▸ What to produce:
Could you print all the entries exactly?

(Task data Opens)

Below are the code and all the weights of a small trained network. Each question names an input and a class and asks about switching units off, where a switched-off unit gives its printed mean instead of its output.

import numpy as np


def w(rows, s, z=0):
    codes = np.array(rows[::2]) - 128.0
    scale = np.full(codes.shape[1], s)
    scale[-1] = z or s
    return codes * scale


def norm(h):
    return h / np.sqrt((h * h).mean(-1, keepdims=True) + 1e-5)


def f(y):
    return y / 2 * (1 + np.tanh(0.7978845608 * (y + 0.044715 * y**3)))


def log_softmax(a):
    a = a - a.max(-1, keepdims=True)
    return a - np.log(np.exp(a).sum(-1, keepdims=True))


def net(x, mask):
    res = np.array(x, float).reshape(1, 5) / 4 @ E
    u = 0
    for l in range(4):
        y = f(norm(res) @ A[l][:, :-1].T + A[l][:, -1])
        res = res + np.where(mask[u : u + 10], y, B[l][:, -1]) @ B[l][:, :-1]
        u += 10
    return log_softmax(norm(res)[-1] @ U[:, :-1].T + U[:, -1])


A, B = {}, {}
E = w([
[66,143,20,87,218,102],'x0',
[203,37,21,204,80,147],'x1',
[96,251,91,227,93,127],'x2',
[241,155,105,78,141,137],'x3',
[85,141,87,17,1,63],'x4',
],0.0063)
A[0] = w([
[182,219,80,175,127,130,239],'0.n1',
[158,183,1,63,184,178,187],'0.n2',
[137,136,88,88,103,132,52],'0.n3',
[150,33,182,101,148,114,122],'0.n4',
[152,70,154,187,147,132,18],'0.n5',
[47,114,172,165,90,61,20],'0.n6',
[163,128,121,170,188,21,99],'0.n7',
[113,148,61,80,200,82,103],'0.n8',
[249,198,169,86,207,180,127],'0.n9',
[122,135,128,124,111,39,3],'0.n10',
],0.0097,0.002)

(Task data Closes)

▸ Exercise answer:
Below are the code and all the weights of a small trained network. Each question names an input and a class and asks about switching units off, where a switched-off unit gives its printed mean instead of its output.

import numpy as np


def w(rows, s, z=0):
    codes = np.array(rows[::2]) - 128.0
    scale = np.full(codes.shape[1], s)
    scale[-1] = z or s
    return codes * scale


def norm(h):
    return h / np.sqrt((h * h).mean(-1, keepdims=True) + 1e-5)


def f(y):
    return y / 2 * (1 + np.tanh(0.7978845608 * (y + 0.044715 * y**3)))


def log_softmax(a):
    a = a - a.max(-1, keepdims=True)
    return a - np.log(np.exp(a).sum(-1, keepdims=True))


def net(x, mask):
    res = np.array(x, float).reshape(1, 5) / 4 @ E
    u = 0
    for l in range(4):
        y = f(norm(res) @ A[l][:, :-1].T + A[l][:, -1])
        res = res + np.where(mask[u : u + 10], y, B[l][:, -1]) @ B[l][:, :-1]
        u += 10
    return log_softmax(norm(res)[-1] @ U[:, :-1].T + U[:, -1])


A, B = {}, {}
E = w([
[66,143,20,87,218,102],'x0',
[203,37,21,204,80,147],'x1',
[96,251,91,227,93,127],'x2',
[241,155,105,78,141,137],'x3',
[85,141,87,17,1,63],'x4',
],0.0063)
A[0] = w([
[182,219,80,175,127,130,239],'0.n1',
[158,183,1,63,184,178,187],'0.n2',
[137,136,88,88,103,132,52],'0.n3',
[150,33,182,101,148,114,122],'0.n4',
[152,70,154,187,147,132,18],'0.n5',
[47,114,172,165,90,61,20],'0.n6',
[163,128,121,170,188,21,99],'0.n7',
[113,148,61,80,200,82,103],'0.n8',
[249,198,169,86,207,180,127],'0.n9',
[122,135,128,124,111,39,3],'0.n10',
],0.0097,0.002)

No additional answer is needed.